> [Excerpted data]
○ ○ ○ ○

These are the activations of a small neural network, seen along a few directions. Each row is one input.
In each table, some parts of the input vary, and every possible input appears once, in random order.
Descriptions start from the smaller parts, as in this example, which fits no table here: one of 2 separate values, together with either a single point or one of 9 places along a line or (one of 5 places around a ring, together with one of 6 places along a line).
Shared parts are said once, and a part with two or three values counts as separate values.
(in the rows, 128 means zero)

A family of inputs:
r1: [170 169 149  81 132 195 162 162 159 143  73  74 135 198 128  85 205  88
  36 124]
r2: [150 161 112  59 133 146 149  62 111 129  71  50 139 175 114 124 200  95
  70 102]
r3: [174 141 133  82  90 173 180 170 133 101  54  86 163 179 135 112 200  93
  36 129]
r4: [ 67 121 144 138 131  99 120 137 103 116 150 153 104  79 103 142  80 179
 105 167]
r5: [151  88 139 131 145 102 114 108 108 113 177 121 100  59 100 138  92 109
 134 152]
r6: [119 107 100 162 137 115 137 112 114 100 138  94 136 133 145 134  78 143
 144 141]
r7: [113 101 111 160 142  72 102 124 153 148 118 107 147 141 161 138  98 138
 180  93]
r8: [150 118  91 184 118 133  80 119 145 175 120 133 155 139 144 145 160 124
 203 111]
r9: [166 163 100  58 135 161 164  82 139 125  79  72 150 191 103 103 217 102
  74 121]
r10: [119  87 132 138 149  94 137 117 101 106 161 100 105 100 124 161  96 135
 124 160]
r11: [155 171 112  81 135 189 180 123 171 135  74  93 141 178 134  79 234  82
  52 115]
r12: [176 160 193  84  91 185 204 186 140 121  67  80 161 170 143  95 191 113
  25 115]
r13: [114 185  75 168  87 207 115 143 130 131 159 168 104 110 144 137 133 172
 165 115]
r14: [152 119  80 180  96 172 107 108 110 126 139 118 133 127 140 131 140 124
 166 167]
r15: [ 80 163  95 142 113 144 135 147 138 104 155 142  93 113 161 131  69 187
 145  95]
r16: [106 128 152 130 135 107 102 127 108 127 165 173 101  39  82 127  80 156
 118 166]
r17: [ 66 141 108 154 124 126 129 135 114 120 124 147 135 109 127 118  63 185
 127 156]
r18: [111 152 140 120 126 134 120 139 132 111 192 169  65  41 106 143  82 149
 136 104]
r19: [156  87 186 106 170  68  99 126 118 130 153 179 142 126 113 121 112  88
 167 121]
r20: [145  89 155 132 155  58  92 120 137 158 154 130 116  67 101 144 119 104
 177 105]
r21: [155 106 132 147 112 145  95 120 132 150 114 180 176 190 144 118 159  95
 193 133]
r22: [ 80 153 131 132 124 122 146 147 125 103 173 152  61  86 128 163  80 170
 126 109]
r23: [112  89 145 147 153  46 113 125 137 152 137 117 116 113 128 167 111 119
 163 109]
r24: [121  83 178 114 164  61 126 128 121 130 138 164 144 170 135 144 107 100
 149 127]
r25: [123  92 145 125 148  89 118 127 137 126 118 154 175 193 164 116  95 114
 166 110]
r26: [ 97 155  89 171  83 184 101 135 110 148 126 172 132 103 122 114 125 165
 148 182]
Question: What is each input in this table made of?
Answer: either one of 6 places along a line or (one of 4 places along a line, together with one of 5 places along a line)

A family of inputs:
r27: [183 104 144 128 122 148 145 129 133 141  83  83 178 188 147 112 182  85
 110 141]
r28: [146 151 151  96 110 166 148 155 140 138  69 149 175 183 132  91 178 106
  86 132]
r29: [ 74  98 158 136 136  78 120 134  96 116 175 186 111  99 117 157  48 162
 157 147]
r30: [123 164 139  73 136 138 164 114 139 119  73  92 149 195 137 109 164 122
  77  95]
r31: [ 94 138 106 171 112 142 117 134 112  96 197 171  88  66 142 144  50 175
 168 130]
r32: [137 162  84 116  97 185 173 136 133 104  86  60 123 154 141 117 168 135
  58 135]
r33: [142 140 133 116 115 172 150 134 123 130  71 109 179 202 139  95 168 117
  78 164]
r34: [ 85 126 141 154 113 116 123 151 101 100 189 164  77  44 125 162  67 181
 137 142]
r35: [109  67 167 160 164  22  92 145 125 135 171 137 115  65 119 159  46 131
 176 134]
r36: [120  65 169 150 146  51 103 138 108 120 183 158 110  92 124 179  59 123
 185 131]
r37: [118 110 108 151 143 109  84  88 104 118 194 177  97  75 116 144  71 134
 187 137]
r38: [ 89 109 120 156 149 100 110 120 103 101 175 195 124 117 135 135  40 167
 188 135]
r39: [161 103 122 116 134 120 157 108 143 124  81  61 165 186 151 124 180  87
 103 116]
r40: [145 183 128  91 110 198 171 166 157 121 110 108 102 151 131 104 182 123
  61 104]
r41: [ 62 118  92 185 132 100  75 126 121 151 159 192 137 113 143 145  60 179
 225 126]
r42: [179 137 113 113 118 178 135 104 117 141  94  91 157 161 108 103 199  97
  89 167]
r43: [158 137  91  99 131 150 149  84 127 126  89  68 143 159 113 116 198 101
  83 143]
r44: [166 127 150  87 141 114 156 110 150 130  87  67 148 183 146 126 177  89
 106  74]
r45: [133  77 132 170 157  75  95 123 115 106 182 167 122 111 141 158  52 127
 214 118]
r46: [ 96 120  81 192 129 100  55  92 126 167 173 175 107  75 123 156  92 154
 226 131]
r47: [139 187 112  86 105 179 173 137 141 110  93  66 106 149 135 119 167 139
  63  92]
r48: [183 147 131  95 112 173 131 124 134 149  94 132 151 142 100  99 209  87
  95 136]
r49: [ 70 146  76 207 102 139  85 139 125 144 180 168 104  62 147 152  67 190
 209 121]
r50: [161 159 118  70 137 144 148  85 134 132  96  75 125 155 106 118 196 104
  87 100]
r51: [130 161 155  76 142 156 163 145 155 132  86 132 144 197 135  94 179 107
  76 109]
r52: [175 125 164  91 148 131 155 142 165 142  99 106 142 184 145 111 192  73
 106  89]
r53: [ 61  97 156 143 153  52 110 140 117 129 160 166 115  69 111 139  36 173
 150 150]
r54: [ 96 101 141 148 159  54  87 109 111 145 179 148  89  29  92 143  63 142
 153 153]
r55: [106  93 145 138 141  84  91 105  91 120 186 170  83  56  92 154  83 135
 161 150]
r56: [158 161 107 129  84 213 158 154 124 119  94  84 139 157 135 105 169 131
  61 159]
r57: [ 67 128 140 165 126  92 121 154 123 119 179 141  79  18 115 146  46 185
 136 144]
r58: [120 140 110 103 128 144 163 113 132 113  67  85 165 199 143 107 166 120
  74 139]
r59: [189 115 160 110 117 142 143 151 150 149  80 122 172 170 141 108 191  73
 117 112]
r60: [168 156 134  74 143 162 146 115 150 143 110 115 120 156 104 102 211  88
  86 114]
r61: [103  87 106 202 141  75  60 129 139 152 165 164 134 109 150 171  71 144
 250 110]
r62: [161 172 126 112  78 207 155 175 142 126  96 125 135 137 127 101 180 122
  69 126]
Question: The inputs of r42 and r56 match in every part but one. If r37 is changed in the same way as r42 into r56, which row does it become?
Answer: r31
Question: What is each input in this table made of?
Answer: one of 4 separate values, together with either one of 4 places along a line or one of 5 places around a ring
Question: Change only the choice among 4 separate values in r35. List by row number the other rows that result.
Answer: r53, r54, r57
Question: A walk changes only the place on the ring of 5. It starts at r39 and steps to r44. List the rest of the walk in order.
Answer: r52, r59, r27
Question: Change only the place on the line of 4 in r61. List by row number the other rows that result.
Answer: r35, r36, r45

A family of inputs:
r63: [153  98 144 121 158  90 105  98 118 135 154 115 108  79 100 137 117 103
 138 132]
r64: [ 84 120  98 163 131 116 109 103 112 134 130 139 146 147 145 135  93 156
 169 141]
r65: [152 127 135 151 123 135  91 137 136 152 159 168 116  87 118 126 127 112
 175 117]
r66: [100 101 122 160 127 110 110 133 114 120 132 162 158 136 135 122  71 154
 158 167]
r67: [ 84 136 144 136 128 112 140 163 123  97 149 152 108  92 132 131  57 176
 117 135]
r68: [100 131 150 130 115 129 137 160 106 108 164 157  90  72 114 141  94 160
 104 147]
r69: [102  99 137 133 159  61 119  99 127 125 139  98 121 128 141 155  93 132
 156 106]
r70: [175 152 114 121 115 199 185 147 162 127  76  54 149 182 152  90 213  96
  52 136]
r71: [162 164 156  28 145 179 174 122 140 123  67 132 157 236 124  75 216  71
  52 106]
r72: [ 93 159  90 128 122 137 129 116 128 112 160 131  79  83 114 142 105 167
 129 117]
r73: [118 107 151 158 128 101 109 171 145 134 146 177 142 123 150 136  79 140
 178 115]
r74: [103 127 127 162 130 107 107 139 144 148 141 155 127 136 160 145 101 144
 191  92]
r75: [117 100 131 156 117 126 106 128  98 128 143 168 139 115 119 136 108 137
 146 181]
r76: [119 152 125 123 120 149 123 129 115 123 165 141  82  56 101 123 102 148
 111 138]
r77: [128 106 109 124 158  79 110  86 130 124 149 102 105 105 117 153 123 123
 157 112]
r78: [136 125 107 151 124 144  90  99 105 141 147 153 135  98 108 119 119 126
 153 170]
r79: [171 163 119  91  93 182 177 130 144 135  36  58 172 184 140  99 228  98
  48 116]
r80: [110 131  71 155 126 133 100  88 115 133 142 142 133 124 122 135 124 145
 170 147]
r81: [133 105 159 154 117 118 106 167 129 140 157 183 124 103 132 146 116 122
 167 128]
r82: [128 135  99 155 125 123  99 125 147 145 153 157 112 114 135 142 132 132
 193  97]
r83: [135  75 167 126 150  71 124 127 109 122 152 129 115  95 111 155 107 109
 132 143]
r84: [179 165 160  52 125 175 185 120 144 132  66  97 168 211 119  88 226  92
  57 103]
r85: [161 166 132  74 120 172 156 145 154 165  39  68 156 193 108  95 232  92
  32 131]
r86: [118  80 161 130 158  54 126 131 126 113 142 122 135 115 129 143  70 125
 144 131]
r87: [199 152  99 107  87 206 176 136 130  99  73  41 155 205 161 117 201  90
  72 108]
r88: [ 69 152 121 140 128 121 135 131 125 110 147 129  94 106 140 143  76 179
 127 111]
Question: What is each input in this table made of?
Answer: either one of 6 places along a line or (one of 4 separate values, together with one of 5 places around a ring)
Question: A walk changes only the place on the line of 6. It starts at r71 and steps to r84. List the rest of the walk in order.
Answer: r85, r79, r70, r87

○ ○ ○ ○

> [Task to complete] Collect each line above holding the string "result".

> [Exercise output]
Question: Change only the choice among 4 separate values in r35. List by row number the other rows that result.
Question: Change only the place on the line of 4 in r61. List by row number the other rows that result.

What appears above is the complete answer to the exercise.